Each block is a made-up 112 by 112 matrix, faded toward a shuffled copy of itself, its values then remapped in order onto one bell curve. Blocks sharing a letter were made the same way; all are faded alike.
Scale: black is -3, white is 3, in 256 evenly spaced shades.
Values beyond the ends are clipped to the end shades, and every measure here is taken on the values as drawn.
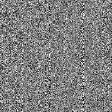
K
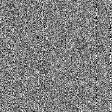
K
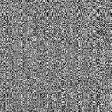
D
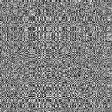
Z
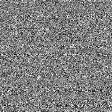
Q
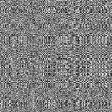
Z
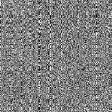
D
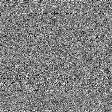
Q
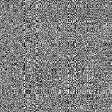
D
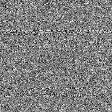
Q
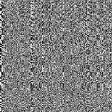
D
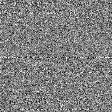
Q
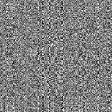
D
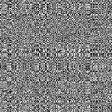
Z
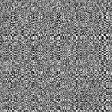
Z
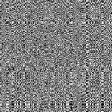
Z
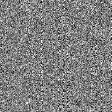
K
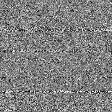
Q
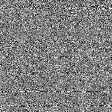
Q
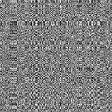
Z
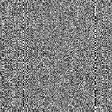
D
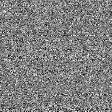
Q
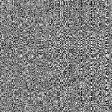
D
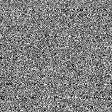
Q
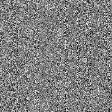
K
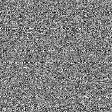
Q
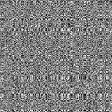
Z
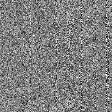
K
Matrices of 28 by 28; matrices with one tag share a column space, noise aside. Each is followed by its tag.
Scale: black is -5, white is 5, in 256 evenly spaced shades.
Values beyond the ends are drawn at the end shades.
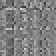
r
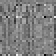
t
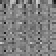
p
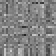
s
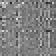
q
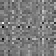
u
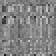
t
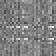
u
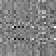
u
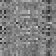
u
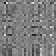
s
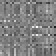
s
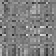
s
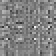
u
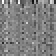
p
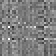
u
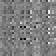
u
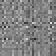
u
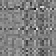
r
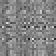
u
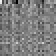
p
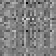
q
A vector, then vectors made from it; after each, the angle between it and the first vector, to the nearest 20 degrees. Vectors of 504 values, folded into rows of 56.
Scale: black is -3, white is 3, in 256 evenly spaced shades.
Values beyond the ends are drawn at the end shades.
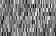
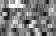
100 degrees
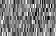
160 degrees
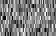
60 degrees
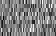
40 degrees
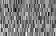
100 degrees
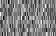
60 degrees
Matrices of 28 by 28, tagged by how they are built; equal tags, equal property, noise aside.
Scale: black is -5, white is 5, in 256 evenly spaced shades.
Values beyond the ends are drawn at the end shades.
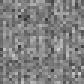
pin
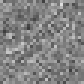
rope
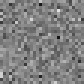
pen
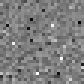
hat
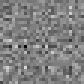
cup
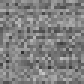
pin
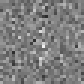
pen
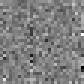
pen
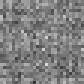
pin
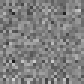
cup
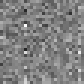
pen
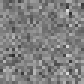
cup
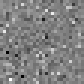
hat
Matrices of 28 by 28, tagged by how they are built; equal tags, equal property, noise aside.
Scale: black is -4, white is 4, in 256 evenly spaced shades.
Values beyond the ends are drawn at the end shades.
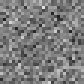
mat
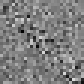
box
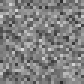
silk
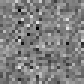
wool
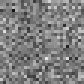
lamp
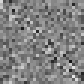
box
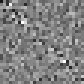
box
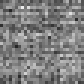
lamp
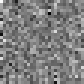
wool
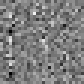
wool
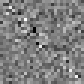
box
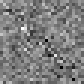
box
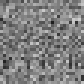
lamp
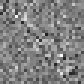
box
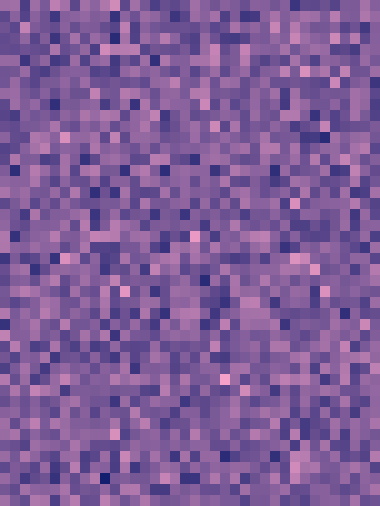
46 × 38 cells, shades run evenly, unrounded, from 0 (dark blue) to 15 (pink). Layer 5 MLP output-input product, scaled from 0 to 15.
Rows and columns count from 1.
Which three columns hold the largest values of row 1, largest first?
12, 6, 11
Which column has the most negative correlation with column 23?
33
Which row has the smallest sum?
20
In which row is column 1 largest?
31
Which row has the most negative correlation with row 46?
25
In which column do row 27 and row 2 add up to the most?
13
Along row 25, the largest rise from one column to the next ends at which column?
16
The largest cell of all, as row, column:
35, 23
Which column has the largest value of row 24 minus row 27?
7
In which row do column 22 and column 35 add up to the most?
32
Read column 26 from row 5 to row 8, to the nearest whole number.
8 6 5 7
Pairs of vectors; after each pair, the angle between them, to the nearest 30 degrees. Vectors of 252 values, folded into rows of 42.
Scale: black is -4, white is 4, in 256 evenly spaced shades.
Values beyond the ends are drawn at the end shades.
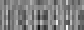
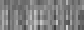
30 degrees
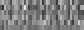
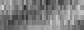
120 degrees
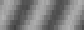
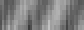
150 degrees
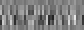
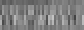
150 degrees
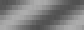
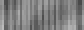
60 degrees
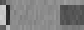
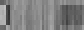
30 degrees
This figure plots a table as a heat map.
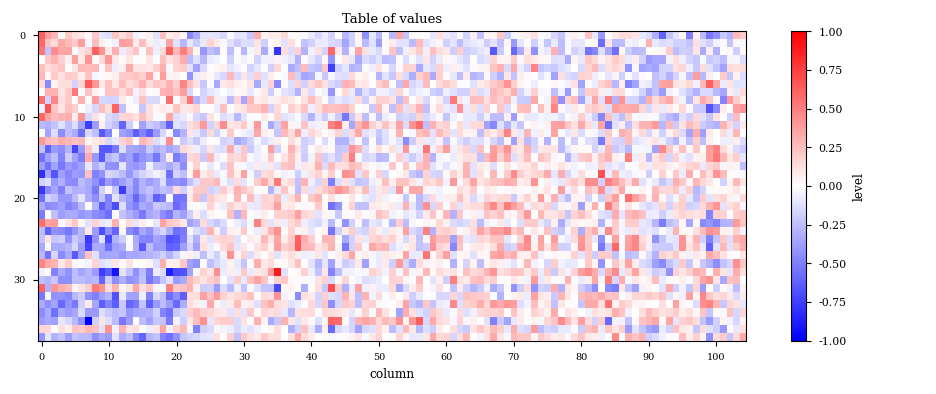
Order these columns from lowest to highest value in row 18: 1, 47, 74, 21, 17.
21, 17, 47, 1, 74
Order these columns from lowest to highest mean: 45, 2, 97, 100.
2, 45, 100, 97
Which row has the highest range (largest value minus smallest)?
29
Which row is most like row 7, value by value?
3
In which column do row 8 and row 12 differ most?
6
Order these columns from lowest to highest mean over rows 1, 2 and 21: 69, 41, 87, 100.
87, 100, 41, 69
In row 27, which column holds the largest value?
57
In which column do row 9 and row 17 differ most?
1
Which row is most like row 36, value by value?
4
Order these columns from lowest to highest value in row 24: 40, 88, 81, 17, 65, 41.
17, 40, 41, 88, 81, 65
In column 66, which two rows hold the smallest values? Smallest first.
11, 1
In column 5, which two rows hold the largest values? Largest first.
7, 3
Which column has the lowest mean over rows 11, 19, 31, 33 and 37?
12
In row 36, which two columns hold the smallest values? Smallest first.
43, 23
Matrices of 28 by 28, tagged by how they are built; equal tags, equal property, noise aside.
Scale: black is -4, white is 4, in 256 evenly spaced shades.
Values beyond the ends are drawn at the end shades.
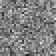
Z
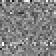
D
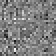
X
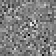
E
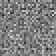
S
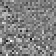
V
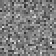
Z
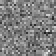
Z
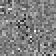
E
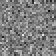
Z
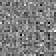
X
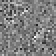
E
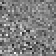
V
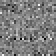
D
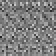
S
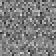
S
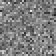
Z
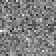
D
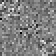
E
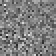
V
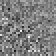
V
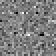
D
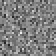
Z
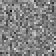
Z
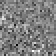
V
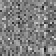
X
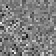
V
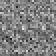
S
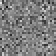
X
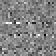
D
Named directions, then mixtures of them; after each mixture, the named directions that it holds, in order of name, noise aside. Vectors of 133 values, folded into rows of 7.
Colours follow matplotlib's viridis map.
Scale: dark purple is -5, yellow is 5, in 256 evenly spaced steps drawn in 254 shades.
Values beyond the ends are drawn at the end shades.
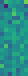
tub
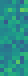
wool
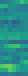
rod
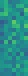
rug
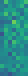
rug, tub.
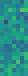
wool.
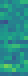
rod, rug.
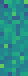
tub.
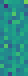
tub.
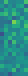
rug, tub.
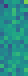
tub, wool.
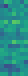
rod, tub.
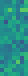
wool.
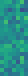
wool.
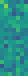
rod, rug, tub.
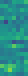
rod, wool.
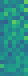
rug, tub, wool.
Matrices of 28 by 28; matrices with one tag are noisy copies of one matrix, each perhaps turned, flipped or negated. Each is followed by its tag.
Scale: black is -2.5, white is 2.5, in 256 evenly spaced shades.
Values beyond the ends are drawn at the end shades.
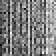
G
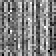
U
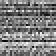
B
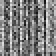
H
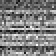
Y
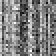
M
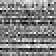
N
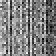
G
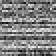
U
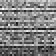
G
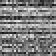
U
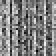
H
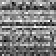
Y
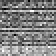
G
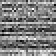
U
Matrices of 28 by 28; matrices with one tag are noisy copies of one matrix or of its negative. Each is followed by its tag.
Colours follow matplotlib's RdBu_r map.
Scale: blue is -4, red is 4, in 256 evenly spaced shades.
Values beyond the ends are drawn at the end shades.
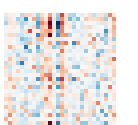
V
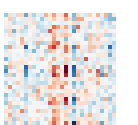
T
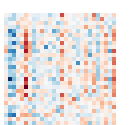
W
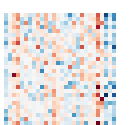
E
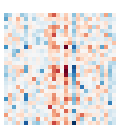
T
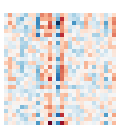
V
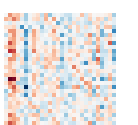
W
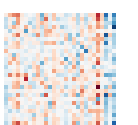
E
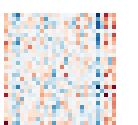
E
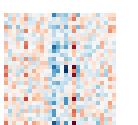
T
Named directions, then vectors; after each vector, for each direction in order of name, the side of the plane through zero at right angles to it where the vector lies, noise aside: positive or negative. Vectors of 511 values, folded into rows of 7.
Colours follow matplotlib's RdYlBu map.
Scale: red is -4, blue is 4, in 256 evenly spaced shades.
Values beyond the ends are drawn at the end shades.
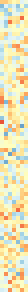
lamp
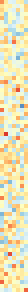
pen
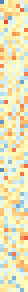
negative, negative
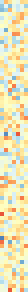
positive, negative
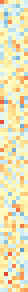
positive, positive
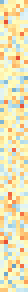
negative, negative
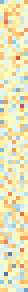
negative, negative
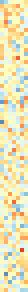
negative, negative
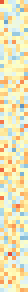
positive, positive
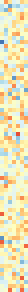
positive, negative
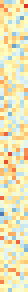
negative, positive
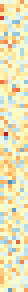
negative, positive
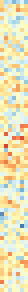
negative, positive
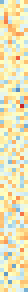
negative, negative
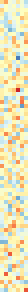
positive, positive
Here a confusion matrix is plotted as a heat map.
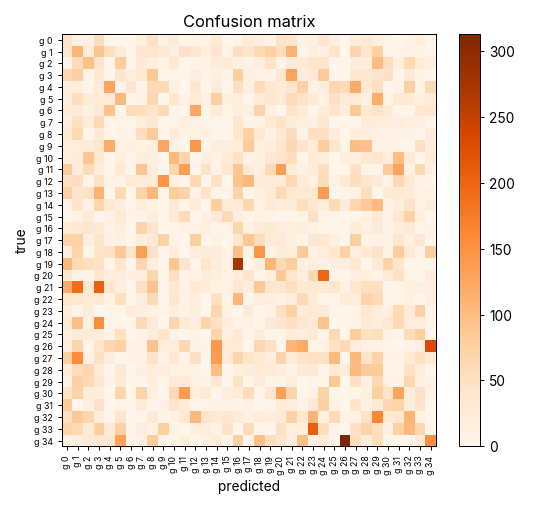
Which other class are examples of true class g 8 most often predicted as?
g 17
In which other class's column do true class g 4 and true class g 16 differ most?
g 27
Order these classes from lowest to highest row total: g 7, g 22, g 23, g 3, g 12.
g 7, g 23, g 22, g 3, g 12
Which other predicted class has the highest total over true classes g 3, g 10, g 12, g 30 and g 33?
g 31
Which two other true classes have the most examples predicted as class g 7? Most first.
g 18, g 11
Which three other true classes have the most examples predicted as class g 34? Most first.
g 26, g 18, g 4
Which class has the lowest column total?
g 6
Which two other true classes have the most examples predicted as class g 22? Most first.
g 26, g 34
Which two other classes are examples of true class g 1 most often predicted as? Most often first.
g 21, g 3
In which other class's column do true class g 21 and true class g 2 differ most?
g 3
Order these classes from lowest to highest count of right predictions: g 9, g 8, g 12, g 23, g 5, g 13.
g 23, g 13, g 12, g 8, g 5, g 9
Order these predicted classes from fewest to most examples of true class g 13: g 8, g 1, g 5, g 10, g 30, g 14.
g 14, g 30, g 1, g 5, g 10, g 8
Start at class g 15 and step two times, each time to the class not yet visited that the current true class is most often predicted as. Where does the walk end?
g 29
::::::::
- [Work instructions]:
Go through the data above and count the lines that hold "followed". Respond with the number and no other words.

- [Written solution]:
3